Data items

*-*-*

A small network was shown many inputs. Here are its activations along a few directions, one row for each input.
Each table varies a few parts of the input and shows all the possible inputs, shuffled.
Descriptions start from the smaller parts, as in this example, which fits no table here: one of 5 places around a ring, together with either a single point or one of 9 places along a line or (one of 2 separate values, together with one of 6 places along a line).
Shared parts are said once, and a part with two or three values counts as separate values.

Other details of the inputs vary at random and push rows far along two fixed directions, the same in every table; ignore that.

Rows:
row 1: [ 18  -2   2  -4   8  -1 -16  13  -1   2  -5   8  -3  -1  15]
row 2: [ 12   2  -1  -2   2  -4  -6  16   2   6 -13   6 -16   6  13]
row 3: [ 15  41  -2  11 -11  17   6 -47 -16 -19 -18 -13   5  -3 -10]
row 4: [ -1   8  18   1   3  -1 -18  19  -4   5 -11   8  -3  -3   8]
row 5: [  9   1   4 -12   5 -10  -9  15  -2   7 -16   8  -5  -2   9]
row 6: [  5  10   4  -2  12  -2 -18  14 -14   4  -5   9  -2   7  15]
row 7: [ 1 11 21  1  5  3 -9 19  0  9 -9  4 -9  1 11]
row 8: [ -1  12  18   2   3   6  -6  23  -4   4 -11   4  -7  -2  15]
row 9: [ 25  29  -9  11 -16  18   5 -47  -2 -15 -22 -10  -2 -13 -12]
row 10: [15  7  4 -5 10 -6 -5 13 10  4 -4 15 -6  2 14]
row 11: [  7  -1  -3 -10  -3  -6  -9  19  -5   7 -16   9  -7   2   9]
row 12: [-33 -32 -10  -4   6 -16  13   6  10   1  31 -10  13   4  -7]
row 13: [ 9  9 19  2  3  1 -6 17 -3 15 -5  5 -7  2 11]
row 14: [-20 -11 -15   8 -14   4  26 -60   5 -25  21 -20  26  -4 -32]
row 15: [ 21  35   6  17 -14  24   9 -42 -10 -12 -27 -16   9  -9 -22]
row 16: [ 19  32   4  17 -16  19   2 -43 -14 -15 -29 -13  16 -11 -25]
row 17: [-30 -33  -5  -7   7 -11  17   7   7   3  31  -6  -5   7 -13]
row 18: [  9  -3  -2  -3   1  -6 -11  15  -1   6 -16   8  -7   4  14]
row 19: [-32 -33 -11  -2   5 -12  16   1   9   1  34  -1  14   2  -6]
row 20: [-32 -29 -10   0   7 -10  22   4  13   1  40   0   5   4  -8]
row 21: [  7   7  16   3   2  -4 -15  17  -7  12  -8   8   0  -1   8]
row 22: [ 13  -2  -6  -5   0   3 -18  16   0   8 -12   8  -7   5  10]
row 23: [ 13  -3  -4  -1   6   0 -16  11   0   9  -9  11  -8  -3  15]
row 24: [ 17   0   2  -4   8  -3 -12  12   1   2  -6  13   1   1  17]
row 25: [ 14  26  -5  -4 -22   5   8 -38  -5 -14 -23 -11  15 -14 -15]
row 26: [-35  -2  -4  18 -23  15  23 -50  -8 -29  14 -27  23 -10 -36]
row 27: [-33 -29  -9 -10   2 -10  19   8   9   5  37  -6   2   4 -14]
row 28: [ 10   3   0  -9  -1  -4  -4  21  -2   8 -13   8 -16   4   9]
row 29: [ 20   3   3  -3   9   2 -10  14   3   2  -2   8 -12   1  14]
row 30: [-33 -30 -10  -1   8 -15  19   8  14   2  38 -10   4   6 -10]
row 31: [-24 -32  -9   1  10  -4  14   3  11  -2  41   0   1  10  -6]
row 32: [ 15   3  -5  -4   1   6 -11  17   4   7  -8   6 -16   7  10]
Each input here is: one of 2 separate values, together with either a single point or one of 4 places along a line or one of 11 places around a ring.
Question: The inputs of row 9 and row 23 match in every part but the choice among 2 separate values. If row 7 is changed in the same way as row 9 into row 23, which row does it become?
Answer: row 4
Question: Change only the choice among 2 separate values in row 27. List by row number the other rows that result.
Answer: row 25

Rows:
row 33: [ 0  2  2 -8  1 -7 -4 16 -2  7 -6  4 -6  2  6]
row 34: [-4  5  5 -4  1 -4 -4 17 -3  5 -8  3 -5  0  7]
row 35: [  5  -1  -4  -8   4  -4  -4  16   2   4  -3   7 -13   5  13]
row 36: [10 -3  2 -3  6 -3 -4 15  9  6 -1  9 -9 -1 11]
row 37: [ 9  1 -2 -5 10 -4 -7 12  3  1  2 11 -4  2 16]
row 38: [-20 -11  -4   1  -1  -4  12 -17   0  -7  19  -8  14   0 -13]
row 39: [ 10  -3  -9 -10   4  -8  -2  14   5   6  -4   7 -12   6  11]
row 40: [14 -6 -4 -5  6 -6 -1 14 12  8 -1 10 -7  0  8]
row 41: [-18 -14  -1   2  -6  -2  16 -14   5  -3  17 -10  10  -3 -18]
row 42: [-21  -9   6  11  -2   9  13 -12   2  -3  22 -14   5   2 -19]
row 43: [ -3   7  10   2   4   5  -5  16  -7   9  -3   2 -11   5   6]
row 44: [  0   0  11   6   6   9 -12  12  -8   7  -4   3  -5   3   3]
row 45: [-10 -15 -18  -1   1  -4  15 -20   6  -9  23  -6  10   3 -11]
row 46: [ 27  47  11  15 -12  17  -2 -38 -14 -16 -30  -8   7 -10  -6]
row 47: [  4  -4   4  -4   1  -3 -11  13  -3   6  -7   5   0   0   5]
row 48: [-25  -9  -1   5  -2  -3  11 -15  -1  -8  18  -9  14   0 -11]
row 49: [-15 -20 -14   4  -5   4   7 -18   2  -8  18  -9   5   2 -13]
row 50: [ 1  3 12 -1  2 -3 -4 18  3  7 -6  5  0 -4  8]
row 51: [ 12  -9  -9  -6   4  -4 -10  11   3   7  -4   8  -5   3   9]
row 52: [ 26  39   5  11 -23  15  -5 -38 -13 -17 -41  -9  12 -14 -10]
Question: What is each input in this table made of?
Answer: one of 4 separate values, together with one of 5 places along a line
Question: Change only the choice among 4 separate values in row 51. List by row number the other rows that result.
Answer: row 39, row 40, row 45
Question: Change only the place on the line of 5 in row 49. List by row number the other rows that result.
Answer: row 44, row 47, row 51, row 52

*-*-*

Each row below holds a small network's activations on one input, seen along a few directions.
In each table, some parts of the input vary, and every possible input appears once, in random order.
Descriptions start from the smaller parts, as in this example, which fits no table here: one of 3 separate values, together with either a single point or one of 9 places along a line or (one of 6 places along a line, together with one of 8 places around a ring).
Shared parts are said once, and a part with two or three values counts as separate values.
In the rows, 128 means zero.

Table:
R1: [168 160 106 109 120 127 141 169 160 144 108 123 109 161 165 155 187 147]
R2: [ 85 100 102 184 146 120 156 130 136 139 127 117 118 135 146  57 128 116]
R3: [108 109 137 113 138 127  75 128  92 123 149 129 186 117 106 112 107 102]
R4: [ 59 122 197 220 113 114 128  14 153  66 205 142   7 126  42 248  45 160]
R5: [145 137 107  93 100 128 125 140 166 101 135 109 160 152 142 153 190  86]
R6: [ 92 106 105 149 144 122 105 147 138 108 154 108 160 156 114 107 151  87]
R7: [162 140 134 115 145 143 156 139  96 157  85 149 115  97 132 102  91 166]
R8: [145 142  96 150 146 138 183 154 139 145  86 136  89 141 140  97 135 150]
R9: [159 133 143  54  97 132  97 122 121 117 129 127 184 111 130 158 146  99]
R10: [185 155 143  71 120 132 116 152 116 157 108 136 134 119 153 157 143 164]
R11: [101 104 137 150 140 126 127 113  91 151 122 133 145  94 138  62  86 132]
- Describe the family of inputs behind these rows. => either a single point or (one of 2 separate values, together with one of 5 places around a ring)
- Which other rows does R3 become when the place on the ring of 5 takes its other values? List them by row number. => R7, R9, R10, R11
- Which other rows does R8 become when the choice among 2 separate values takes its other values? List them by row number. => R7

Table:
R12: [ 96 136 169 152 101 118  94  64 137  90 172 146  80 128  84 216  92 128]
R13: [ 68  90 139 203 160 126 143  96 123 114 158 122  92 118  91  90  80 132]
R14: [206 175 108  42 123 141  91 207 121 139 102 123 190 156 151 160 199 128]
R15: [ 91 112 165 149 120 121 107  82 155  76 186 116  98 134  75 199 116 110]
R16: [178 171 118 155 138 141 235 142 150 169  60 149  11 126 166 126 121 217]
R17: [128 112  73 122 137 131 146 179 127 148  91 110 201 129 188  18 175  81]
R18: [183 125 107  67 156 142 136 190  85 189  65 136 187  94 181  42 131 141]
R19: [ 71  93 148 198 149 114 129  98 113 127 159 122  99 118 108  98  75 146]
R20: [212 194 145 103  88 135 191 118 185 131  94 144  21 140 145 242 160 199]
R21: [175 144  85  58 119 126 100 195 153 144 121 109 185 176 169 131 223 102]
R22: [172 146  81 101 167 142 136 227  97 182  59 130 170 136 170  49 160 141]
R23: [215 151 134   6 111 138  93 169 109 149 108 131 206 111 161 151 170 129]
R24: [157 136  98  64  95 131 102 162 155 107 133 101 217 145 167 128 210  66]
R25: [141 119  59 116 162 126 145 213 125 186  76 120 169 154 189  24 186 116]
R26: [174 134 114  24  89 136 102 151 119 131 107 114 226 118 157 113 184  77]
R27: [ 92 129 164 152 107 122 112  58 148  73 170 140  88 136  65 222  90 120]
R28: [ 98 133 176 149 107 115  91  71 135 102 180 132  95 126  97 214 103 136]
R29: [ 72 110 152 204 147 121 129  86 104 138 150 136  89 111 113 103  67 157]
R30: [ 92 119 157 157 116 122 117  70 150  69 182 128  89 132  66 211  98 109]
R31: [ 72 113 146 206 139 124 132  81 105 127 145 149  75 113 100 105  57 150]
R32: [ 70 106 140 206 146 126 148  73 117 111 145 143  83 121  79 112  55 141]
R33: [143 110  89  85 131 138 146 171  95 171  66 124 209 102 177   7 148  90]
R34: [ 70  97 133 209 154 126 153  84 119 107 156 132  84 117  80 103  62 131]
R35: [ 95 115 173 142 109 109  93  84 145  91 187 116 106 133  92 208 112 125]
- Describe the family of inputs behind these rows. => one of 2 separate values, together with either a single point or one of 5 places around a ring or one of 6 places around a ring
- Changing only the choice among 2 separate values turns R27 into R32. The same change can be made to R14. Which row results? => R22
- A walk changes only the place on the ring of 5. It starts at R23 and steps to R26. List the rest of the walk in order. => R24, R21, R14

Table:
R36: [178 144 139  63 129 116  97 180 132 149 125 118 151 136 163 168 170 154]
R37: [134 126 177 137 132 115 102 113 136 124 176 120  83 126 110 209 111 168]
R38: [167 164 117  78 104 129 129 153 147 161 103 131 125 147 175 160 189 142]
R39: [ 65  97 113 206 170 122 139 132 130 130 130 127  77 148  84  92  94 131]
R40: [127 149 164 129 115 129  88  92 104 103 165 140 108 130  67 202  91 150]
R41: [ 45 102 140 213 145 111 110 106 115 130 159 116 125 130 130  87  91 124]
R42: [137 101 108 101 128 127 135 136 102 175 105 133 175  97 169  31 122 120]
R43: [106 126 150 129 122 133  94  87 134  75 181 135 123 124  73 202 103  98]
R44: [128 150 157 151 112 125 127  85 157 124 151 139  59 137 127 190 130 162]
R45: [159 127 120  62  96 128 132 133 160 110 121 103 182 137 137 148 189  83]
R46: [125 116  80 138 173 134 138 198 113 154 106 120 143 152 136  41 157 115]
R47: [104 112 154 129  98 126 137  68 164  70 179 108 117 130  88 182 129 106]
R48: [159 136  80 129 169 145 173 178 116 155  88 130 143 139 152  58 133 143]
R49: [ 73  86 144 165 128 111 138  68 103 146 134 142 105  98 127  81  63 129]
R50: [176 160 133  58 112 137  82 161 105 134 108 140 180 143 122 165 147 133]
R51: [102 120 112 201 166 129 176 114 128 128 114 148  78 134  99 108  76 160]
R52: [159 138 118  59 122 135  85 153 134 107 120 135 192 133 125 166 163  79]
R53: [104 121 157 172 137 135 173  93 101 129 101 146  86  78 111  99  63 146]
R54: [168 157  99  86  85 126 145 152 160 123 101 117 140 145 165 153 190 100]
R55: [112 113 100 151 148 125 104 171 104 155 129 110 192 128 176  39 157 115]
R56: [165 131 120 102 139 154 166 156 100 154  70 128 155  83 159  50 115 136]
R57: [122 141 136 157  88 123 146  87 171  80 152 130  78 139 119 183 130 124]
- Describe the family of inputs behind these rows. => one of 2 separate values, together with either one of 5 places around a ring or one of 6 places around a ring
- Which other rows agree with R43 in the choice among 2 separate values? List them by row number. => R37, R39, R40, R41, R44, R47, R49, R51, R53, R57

*-*-*

### EXERCISE
Set down, exactly as they appear above, all lines from the one that has "row 49: [-15" down to the one that has "Answer: row 44, row 47, row 51, row 52", including those two and no others.

### SOLUTION FOR THIS TASK
row 49: [-15 -20 -14   4  -5   4   7 -18   2  -8  18  -9   5   2 -13]
row 50: [ 1  3 12 -1  2 -3 -4 18  3  7 -6  5  0 -4  8]
row 51: [ 12  -9  -9  -6   4  -4 -10  11   3   7  -4   8  -5   3   9]
row 52: [ 26  39   5  11 -23  15  -5 -38 -13 -17 -41  -9  12 -14 -10]
Question: What is each input in this table made of?
Answer: one of 4 separate values, together with one of 5 places along a line
Question: Change only the choice among 4 separate values in row 51. List by row number the other rows that result.
Answer: row 39, row 40, row 45
Question: Change only the place on the line of 5 in row 49. List by row number the other rows that result.
Answer: row 44, row 47, row 51, row 52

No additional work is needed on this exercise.